■ **To do**: An exact copy of the lines from the one containing "140 117 127]" to the end of the records below is required, and nothing else.

[Dataset entries]
***

In the rows, 128 means zero.
One turn moves every row onto another: examples first, then more rows asked
K863: [101 148 153 124 112 149 129 100 115 127 148 125 122 154  91 141 107 109
 126 157 155]
K331: [144 128 155  96 117 116 119 132 135 152 131 122 122 196 115 151 114 148
 120 146 137]
K611: [139 115 143  94  98 110  96 124 122 160 127 119 127 170 120 139 108 149
 124 143 139]
K796: [138 169 148 113  92 132 151 108 153 153 151 101  88 161 122 135 124 111
 121 145 147]
K67: [142 102 154 108 125 115 125 123 124 174 128 117 136 176 113 157 126 145
 133 144 113]
K170: [143 147 131 158 111 150 110 105 124 162 138 148 126 141 112 113 120  88
 135 113 127]
K644: [148 116 155 128 113 127 144  75 145 174 143 140 117 157 148 121  89  89
 142 115 147]
K441: [149 112 143 132 117 152 129  94 123 149 112  84 132 140 105 128  99  95
 113 133 149]
K206: [128 131 143 122 127 136 129 104 104 171 119 101 141 148  98 108 133  83
 142 100 153]
K606: [128 142 164 102 138 135 152  94 138 167 159 130 118 149 139 130 140 116
 165 141 117]
K130: [155 154 130 151 109 134 113  91 124 141 140 152 114 161 104 107 125  96
 143 121 145]
K680: [138 138 152  88 154 134 156 108 144 149 123 134 121 140 137 111 107 122
 150 147 158]
K326: [135 103 142  97  99 112 104 139 120 159 131 108 128 169 119 148 118 135
 123 129 132]
K372: [143 128 164 117 106 113 127 130 114 151 135 124 133 196 117 158 107 135
 122 143 121]
K587: [130 136 155 128 125 159 142  91 120 164 129 142 106 141 135 101 114 120
 171 162 129]
K285: [160 113 142 110 100 107 109 140 119 157 113 112 125 173 122 152 109 130
 133 135 137]
K280: [146 113 151 119 119 132 158  76 123 170 121  95 106 130 134 125  96 113
 113 143 136]
K639: [147 117 140 113 120 153 122 124 128 190 147  99 111 127  99 105 119 101
 124 109 138]
K709: [ 98 142 146 101  97 122 162 105 120 143 155 123 111 134 113 125 112 117
 124 142 157]
K712: [129 135 139 134  90 117 163  99 156 175 143 141 111 149 112 136 108  90
 130 121 160]
K473: [151 121 154 100 111 108 129 118 132 157 131 121 143 192 110 140 114 155
 118 147 131]
K777: [138 117 148 112 109 132 147  72 102 164 135 121 119 150 126  92 111  98
 128 101 156]
K477: [144 153 150 113 104 149 117 110 130 152 164 117  77 163  96 108 114 120
 134 152 151]
K33: [161 146 139 159 121 144 135  98 130 150 139 146 138 161 105 106 129  97
 140 117 127]
K506: [136 114 152 106 126 104 122 135 114 174 124 138 144 172 112 161 123 130
 138 130 123]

***

■ **Exercise response**:
 140 117 127]
K506: [136 114 152 106 126 104 122 135 114 174 124 138 144 172 112 161 123 130
 138 130 123]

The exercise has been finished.